What you have to do: Each line below from the one containing "0.38,-0.02,0.15" through the one containing "1.11,-0.24,0.36,-0.34,0.23,0.40,-0.58,-0.30,0.38" is to be given again exactly, and no line outside that span.
------
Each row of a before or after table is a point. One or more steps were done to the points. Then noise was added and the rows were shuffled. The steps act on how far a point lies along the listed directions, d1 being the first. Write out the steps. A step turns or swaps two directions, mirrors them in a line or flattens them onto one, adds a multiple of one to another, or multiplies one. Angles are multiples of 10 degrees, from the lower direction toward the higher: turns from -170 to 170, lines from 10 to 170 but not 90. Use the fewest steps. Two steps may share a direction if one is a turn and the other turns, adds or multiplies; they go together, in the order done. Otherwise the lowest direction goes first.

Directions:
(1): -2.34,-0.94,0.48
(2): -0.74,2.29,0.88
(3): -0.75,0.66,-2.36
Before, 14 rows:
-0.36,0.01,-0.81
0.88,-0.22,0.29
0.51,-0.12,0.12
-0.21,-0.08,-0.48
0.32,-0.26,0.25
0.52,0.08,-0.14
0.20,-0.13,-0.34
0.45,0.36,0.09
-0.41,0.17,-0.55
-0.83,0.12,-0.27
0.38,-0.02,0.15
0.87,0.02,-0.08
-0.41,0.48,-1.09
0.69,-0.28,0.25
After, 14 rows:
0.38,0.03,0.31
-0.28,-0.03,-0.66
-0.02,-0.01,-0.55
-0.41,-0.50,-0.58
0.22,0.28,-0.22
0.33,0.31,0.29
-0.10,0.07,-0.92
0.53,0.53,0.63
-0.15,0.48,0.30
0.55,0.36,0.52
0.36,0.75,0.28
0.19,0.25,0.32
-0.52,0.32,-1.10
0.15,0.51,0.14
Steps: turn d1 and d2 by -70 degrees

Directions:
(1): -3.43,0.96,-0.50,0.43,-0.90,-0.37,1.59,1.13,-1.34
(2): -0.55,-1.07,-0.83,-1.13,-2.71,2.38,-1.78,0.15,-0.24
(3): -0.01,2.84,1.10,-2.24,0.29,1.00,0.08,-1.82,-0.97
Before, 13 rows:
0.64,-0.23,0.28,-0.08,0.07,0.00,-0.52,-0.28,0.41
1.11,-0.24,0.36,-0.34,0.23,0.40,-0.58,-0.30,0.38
------
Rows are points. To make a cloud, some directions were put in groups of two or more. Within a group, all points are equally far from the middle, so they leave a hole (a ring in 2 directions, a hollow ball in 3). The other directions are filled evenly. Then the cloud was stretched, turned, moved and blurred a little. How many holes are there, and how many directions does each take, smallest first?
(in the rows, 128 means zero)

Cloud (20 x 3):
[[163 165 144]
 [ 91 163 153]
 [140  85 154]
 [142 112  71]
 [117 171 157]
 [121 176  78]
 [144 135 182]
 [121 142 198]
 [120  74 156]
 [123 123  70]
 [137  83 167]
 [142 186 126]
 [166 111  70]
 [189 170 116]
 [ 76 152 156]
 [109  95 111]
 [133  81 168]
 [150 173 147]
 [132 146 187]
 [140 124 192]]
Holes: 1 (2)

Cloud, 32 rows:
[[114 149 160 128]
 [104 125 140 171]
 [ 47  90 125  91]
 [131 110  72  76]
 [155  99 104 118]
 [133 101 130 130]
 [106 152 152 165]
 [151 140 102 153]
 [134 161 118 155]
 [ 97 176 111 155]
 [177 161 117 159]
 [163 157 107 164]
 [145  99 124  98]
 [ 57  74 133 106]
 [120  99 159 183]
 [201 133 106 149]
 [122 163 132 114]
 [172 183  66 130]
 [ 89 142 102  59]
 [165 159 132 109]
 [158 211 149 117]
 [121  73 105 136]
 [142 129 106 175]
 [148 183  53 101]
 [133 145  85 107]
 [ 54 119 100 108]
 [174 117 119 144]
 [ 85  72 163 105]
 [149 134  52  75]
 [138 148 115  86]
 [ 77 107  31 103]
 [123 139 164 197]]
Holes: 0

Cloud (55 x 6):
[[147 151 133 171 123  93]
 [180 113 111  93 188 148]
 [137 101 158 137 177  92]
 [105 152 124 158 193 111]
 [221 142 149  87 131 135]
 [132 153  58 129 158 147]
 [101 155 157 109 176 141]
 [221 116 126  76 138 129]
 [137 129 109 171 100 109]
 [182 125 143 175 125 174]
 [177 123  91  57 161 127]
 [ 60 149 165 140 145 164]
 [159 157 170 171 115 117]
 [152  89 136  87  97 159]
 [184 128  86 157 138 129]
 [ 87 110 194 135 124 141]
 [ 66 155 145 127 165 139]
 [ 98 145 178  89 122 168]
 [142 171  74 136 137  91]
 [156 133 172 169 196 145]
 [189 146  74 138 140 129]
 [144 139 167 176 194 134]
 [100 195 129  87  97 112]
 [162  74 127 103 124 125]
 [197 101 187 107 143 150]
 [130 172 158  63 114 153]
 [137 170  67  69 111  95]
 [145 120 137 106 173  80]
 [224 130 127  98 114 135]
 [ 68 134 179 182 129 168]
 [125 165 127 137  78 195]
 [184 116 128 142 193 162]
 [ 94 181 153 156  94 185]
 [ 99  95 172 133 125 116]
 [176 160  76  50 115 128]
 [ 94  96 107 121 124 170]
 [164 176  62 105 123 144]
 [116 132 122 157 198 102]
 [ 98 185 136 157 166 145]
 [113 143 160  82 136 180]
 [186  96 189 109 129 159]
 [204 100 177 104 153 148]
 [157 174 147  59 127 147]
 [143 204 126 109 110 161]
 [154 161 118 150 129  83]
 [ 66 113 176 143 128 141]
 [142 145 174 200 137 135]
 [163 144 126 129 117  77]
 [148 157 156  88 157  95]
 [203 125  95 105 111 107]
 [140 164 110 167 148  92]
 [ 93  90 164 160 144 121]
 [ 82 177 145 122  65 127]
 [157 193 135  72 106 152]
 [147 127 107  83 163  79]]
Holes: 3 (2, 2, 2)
------
Expected output:
0.38,-0.02,0.15
0.87,0.02,-0.08
-0.41,0.48,-1.09
0.69,-0.28,0.25
After, 14 rows:
0.38,0.03,0.31
-0.28,-0.03,-0.66
-0.02,-0.01,-0.55
-0.41,-0.50,-0.58
0.22,0.28,-0.22
0.33,0.31,0.29
-0.10,0.07,-0.92
0.53,0.53,0.63
-0.15,0.48,0.30
0.55,0.36,0.52
0.36,0.75,0.28
0.19,0.25,0.32
-0.52,0.32,-1.10
0.15,0.51,0.14
Steps: turn d1 and d2 by -70 degrees

Directions:
(1): -3.43,0.96,-0.50,0.43,-0.90,-0.37,1.59,1.13,-1.34
(2): -0.55,-1.07,-0.83,-1.13,-2.71,2.38,-1.78,0.15,-0.24
(3): -0.01,2.84,1.10,-2.24,0.29,1.00,0.08,-1.82,-0.97
Before, 13 rows:
0.64,-0.23,0.28,-0.08,0.07,0.00,-0.52,-0.28,0.41
1.11,-0.24,0.36,-0.34,0.23,0.40,-0.58,-0.30,0.38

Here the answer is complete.